* WHAT TO PRODUCE
For the records below, print the lines from the line with "-1.22] -> 5, 3, 4" through the line with "0.64 -0.31 -0.83" exactly as written; include both end lines and exclude the rest.

::::::::::

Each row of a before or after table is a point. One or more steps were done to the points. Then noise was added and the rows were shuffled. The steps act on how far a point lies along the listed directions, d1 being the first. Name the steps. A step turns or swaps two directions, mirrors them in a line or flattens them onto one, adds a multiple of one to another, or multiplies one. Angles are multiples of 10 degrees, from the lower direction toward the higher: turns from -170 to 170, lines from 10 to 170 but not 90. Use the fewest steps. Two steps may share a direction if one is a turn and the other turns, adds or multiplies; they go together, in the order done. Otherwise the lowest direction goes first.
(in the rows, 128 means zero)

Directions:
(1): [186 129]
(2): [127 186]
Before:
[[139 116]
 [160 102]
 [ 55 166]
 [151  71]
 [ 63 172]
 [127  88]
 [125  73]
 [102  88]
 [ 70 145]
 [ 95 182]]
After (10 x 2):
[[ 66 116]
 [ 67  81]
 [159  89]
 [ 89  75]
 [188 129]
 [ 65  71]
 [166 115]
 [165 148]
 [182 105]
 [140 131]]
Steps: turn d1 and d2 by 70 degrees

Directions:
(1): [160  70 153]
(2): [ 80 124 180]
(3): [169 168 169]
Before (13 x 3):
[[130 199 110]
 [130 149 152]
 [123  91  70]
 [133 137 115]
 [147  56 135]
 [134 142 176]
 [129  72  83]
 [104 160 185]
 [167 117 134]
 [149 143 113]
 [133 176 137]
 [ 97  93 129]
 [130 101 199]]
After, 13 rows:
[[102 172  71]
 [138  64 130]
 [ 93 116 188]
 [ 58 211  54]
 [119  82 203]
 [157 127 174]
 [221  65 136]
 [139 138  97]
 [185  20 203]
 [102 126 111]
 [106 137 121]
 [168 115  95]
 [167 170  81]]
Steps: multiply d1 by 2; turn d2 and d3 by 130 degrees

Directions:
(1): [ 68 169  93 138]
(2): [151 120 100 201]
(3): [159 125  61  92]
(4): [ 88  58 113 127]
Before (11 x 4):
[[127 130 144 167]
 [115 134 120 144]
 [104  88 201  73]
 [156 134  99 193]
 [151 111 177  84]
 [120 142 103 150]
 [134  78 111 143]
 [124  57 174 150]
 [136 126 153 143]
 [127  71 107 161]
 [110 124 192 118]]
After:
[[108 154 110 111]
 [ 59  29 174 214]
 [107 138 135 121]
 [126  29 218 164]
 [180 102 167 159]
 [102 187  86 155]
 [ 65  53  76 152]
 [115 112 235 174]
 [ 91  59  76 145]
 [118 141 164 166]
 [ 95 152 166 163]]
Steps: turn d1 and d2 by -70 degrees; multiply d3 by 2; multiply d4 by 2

::::::::::

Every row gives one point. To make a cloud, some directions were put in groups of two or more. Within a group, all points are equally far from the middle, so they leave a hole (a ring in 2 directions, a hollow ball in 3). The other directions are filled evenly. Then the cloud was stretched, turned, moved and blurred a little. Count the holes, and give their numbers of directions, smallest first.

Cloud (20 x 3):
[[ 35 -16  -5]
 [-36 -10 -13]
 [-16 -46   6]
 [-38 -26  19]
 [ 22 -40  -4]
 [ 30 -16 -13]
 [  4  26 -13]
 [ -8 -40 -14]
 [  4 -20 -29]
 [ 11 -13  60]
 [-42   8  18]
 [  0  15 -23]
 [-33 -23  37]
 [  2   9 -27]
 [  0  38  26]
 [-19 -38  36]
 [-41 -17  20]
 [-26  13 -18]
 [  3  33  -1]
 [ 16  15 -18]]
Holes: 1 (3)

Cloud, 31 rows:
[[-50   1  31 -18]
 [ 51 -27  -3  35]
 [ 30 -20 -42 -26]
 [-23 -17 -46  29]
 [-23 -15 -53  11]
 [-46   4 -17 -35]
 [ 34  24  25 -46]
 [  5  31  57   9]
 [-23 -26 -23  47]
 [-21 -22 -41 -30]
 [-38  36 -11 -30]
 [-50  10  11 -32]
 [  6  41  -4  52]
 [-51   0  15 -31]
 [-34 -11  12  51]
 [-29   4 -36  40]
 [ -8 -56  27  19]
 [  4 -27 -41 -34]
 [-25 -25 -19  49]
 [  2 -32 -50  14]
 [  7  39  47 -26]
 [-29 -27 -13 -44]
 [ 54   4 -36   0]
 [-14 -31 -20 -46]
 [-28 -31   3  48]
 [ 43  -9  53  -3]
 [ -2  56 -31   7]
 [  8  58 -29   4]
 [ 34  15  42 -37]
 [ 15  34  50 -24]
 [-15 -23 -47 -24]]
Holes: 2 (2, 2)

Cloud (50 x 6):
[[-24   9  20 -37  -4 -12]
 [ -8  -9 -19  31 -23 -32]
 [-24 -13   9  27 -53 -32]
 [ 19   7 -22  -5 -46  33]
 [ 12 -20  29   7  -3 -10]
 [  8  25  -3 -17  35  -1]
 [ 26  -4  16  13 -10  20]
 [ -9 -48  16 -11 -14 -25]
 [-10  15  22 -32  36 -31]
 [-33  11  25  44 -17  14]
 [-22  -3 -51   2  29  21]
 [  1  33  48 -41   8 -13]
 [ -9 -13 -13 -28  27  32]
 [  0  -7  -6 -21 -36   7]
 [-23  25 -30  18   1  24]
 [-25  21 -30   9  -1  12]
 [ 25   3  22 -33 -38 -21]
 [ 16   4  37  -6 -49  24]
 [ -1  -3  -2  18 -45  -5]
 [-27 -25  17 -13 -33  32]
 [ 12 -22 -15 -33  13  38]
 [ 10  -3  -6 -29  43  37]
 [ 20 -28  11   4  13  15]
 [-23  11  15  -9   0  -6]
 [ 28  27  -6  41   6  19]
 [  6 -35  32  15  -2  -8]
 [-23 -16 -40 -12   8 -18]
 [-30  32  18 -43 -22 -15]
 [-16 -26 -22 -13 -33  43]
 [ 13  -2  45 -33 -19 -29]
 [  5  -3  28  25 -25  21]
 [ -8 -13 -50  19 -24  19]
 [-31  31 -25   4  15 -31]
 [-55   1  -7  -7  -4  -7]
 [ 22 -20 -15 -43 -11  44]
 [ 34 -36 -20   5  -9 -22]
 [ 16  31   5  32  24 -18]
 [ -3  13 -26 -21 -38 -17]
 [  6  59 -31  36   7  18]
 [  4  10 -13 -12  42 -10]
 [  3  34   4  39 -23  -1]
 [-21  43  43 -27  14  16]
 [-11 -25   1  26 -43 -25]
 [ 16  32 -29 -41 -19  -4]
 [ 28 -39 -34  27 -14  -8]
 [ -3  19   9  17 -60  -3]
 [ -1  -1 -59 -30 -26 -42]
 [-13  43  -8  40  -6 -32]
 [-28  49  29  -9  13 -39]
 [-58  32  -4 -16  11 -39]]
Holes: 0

::::::::::

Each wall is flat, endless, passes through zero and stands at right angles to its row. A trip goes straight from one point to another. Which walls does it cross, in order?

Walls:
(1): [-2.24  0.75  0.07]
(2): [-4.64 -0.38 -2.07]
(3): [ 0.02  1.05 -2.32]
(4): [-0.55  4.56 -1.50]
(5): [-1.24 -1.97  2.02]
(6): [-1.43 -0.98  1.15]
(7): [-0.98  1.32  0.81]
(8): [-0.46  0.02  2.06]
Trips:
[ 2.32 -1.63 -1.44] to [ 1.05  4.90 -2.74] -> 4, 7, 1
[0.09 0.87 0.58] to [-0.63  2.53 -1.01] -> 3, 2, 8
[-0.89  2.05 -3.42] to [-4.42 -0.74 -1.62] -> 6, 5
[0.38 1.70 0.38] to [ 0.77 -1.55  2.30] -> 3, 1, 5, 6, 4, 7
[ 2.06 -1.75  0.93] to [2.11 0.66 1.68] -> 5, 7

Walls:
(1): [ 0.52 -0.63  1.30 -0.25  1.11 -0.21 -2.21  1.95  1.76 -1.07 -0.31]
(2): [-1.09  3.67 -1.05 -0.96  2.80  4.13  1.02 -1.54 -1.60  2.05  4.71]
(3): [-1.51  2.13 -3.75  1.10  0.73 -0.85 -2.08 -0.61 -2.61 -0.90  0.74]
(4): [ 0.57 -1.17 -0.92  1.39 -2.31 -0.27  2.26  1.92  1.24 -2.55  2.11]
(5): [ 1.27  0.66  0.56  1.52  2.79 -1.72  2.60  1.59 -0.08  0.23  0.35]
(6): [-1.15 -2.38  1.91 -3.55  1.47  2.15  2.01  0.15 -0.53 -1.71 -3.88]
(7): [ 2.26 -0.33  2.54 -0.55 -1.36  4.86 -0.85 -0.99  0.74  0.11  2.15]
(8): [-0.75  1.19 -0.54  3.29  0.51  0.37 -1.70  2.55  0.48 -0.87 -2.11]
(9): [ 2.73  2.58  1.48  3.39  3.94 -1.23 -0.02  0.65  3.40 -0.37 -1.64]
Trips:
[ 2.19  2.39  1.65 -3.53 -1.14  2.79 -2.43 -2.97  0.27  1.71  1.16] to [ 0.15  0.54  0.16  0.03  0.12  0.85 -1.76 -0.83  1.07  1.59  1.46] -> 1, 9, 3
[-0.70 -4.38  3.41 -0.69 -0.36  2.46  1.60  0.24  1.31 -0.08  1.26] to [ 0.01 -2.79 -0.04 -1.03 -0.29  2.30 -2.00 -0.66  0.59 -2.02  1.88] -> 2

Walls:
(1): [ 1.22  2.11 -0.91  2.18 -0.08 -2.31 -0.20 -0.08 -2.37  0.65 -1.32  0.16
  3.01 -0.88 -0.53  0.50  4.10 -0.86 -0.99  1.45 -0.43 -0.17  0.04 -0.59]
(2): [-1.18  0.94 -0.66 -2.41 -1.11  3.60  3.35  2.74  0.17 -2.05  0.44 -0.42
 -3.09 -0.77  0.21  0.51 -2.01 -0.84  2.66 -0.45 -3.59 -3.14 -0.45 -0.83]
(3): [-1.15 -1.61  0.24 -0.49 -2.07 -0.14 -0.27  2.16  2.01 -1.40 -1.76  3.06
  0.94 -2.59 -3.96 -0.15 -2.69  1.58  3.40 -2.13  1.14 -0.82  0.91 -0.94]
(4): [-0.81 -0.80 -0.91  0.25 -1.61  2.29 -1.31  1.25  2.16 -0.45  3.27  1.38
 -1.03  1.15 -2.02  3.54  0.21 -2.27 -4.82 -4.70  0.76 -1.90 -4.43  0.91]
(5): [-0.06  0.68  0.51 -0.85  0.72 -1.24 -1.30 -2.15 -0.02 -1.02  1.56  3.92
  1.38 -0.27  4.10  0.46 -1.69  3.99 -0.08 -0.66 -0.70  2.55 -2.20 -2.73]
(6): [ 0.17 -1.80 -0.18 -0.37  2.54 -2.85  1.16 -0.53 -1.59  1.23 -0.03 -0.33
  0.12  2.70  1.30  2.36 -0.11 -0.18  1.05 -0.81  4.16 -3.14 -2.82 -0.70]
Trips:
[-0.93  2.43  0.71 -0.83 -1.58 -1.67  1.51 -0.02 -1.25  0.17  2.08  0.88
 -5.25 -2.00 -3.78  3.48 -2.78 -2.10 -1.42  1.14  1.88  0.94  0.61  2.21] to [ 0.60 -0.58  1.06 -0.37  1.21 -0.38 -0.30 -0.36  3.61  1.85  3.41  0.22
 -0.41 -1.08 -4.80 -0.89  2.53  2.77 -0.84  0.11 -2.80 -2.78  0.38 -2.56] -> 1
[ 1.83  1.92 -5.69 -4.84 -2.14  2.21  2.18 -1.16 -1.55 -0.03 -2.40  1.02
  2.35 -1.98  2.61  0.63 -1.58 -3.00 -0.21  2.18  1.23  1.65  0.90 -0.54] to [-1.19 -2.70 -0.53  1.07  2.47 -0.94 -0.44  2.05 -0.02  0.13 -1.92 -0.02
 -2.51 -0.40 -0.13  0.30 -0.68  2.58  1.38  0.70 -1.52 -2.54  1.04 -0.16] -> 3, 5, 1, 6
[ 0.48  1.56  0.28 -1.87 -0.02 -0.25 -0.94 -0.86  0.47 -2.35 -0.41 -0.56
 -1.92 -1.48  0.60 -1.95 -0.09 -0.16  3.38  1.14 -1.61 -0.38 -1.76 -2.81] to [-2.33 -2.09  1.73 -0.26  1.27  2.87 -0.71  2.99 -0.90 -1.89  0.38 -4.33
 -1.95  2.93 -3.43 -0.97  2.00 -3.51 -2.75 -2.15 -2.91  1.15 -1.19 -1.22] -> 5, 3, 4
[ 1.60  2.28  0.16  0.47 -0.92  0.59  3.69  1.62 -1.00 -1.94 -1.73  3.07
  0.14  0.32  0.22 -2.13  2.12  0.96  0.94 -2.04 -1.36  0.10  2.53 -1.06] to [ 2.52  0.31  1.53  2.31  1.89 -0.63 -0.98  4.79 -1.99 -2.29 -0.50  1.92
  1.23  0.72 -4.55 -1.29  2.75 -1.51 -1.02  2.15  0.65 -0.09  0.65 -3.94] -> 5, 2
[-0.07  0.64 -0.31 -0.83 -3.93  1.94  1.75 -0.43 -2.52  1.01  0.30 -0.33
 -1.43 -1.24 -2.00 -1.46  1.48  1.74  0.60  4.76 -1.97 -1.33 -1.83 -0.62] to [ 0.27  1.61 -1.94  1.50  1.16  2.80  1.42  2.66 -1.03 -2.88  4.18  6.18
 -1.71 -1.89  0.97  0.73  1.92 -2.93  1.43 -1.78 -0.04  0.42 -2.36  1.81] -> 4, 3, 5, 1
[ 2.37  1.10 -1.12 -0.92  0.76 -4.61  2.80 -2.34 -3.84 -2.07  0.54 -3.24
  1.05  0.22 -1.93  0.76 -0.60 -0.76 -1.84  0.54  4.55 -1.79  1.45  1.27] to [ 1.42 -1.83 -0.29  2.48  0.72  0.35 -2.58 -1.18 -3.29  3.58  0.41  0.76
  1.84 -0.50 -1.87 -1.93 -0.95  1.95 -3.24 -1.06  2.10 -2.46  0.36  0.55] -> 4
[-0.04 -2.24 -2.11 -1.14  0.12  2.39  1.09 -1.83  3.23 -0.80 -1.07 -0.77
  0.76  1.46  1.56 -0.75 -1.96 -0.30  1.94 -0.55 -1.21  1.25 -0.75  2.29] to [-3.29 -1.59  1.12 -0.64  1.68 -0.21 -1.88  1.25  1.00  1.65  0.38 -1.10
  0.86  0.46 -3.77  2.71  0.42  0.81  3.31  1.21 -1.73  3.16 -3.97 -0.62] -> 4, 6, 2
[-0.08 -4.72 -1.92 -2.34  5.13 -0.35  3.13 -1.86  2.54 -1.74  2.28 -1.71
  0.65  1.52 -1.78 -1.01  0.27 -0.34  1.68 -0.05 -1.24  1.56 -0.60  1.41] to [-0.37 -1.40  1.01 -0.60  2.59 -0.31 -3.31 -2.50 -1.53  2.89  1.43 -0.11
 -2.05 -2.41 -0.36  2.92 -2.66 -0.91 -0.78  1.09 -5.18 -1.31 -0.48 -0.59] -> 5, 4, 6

::::::::::

* RESULT OF THE EXERCISE
 -1.95  2.93 -3.43 -0.97  2.00 -3.51 -2.75 -2.15 -2.91  1.15 -1.19 -1.22] -> 5, 3, 4
[ 1.60  2.28  0.16  0.47 -0.92  0.59  3.69  1.62 -1.00 -1.94 -1.73  3.07
  0.14  0.32  0.22 -2.13  2.12  0.96  0.94 -2.04 -1.36  0.10  2.53 -1.06] to [ 2.52  0.31  1.53  2.31  1.89 -0.63 -0.98  4.79 -1.99 -2.29 -0.50  1.92
  1.23  0.72 -4.55 -1.29  2.75 -1.51 -1.02  2.15  0.65 -0.09  0.65 -3.94] -> 5, 2
[-0.07  0.64 -0.31 -0.83 -3.93  1.94  1.75 -0.43 -2.52  1.01  0.30 -0.33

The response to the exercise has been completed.